[Dataset excerpts]
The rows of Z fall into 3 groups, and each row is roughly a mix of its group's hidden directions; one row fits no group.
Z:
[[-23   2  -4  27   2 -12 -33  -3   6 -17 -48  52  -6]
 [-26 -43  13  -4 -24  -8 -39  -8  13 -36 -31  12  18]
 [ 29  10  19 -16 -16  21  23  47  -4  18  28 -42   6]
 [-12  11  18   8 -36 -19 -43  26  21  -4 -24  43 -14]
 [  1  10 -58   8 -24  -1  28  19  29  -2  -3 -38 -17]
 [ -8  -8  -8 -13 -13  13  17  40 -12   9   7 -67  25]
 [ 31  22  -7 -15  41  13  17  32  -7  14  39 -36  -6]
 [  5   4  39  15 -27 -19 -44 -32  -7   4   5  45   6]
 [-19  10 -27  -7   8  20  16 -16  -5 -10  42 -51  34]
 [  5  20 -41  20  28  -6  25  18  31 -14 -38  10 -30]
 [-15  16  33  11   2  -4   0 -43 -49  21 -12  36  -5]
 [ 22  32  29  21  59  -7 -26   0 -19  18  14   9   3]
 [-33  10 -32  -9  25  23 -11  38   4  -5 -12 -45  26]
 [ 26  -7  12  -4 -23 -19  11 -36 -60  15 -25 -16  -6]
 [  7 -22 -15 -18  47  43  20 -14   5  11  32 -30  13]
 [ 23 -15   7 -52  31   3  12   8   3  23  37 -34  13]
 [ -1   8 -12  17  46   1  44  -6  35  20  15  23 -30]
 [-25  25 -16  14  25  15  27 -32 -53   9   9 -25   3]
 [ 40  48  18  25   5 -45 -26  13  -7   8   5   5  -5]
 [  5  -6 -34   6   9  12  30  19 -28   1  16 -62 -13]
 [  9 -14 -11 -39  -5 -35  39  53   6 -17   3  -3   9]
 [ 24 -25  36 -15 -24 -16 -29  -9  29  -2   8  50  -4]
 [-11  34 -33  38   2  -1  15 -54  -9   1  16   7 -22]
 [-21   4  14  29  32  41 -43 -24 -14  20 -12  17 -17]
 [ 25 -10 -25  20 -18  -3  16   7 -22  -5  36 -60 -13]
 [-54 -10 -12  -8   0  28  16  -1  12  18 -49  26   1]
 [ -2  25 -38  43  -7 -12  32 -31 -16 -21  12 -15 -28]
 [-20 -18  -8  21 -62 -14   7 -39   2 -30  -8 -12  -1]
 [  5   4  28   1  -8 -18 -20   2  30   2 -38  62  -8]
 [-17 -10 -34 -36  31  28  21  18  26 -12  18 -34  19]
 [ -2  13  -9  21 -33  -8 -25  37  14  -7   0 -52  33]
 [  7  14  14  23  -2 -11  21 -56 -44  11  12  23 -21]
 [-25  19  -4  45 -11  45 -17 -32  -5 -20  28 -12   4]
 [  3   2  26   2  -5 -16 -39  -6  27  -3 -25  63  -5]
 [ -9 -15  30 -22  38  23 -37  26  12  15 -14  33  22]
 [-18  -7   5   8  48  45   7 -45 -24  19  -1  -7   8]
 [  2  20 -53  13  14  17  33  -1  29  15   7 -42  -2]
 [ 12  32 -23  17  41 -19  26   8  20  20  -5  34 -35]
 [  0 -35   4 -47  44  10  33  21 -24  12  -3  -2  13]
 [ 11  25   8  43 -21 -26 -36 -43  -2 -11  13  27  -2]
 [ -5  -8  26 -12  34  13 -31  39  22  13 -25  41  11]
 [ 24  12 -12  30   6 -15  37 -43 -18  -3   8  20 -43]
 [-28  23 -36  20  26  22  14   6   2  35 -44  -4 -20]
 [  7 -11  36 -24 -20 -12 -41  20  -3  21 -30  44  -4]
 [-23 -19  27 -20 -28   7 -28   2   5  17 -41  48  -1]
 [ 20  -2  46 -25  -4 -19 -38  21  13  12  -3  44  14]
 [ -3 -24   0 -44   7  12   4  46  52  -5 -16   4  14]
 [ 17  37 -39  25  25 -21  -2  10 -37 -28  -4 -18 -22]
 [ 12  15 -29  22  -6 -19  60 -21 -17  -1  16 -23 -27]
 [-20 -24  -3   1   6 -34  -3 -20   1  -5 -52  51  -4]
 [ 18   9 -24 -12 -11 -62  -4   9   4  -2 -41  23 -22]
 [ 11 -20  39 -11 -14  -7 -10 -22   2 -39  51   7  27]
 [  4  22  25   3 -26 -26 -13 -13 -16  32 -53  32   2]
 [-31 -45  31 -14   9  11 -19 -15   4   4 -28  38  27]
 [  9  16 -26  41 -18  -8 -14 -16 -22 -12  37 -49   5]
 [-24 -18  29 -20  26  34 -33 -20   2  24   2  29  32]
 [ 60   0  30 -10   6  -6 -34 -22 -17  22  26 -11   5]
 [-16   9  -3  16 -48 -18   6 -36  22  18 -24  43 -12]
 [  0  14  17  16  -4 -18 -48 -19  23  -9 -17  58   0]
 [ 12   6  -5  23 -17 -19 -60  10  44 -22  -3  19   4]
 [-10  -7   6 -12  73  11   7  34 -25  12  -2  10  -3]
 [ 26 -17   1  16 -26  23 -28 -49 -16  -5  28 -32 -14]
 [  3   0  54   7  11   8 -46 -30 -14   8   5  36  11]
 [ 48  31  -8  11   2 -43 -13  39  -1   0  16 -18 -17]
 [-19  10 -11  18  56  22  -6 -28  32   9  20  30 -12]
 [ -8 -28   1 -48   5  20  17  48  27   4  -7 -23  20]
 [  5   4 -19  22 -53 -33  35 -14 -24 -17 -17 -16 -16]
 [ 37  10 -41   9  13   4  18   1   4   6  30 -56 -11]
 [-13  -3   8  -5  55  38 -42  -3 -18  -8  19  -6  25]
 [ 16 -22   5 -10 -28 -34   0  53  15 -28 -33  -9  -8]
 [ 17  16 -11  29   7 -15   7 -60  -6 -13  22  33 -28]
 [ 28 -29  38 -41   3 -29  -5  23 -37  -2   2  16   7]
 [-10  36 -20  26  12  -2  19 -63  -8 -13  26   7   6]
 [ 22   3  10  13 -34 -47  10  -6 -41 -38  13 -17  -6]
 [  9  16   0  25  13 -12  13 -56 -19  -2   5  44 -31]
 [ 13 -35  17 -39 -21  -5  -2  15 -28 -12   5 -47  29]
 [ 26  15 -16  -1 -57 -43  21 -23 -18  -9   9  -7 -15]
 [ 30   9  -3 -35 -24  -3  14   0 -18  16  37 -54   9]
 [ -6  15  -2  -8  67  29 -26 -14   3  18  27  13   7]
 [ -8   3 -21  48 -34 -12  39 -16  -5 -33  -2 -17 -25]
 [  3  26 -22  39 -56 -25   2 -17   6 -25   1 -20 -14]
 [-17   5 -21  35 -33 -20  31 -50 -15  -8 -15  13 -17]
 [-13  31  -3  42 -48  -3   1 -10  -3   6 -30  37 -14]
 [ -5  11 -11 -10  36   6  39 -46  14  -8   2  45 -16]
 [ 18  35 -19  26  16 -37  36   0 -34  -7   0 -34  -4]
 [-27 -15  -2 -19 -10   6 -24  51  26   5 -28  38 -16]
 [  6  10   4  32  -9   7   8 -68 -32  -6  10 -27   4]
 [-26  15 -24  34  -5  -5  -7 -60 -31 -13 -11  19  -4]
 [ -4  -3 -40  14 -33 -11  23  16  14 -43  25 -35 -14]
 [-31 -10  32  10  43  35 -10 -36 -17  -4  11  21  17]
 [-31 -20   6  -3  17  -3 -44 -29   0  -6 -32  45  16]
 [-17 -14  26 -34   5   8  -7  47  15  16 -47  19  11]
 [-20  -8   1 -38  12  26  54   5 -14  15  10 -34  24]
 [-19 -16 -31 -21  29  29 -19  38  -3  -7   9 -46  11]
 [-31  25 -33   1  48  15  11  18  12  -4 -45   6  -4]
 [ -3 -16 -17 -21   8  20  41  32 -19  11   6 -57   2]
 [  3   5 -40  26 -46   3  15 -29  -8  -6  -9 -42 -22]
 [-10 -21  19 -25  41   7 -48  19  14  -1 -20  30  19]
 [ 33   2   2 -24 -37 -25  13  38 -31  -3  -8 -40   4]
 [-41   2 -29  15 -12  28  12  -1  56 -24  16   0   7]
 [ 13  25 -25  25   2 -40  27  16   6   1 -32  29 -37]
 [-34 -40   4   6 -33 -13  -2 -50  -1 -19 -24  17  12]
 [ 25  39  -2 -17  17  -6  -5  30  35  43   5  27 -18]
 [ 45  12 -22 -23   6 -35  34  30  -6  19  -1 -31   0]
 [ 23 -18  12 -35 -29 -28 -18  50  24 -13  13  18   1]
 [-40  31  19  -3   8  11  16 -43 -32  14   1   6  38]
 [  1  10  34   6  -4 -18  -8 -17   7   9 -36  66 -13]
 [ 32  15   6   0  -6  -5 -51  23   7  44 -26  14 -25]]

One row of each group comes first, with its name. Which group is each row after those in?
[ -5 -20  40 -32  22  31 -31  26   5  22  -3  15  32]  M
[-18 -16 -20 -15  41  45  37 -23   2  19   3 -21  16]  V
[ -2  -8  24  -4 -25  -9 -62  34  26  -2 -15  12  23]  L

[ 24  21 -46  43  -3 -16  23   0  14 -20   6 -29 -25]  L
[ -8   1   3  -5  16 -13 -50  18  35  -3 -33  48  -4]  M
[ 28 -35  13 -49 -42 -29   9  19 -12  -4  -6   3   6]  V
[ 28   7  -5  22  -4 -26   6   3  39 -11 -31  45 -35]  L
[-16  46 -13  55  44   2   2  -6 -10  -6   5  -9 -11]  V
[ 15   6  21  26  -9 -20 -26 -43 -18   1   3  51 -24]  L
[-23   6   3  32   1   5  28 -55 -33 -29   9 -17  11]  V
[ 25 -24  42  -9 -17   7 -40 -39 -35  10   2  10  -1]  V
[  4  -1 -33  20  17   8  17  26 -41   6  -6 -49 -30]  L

* **PROBLEM DESCRIPTION**
Note every line above where the string "each" shows up, and copy those lines.

* **YOUR RESPONSE**
The rows of Z fall into 3 groups, and each row is roughly a mix of its group's hidden directions; one row fits no group.
One row of each group comes first, with its name. Which group is each row after those in?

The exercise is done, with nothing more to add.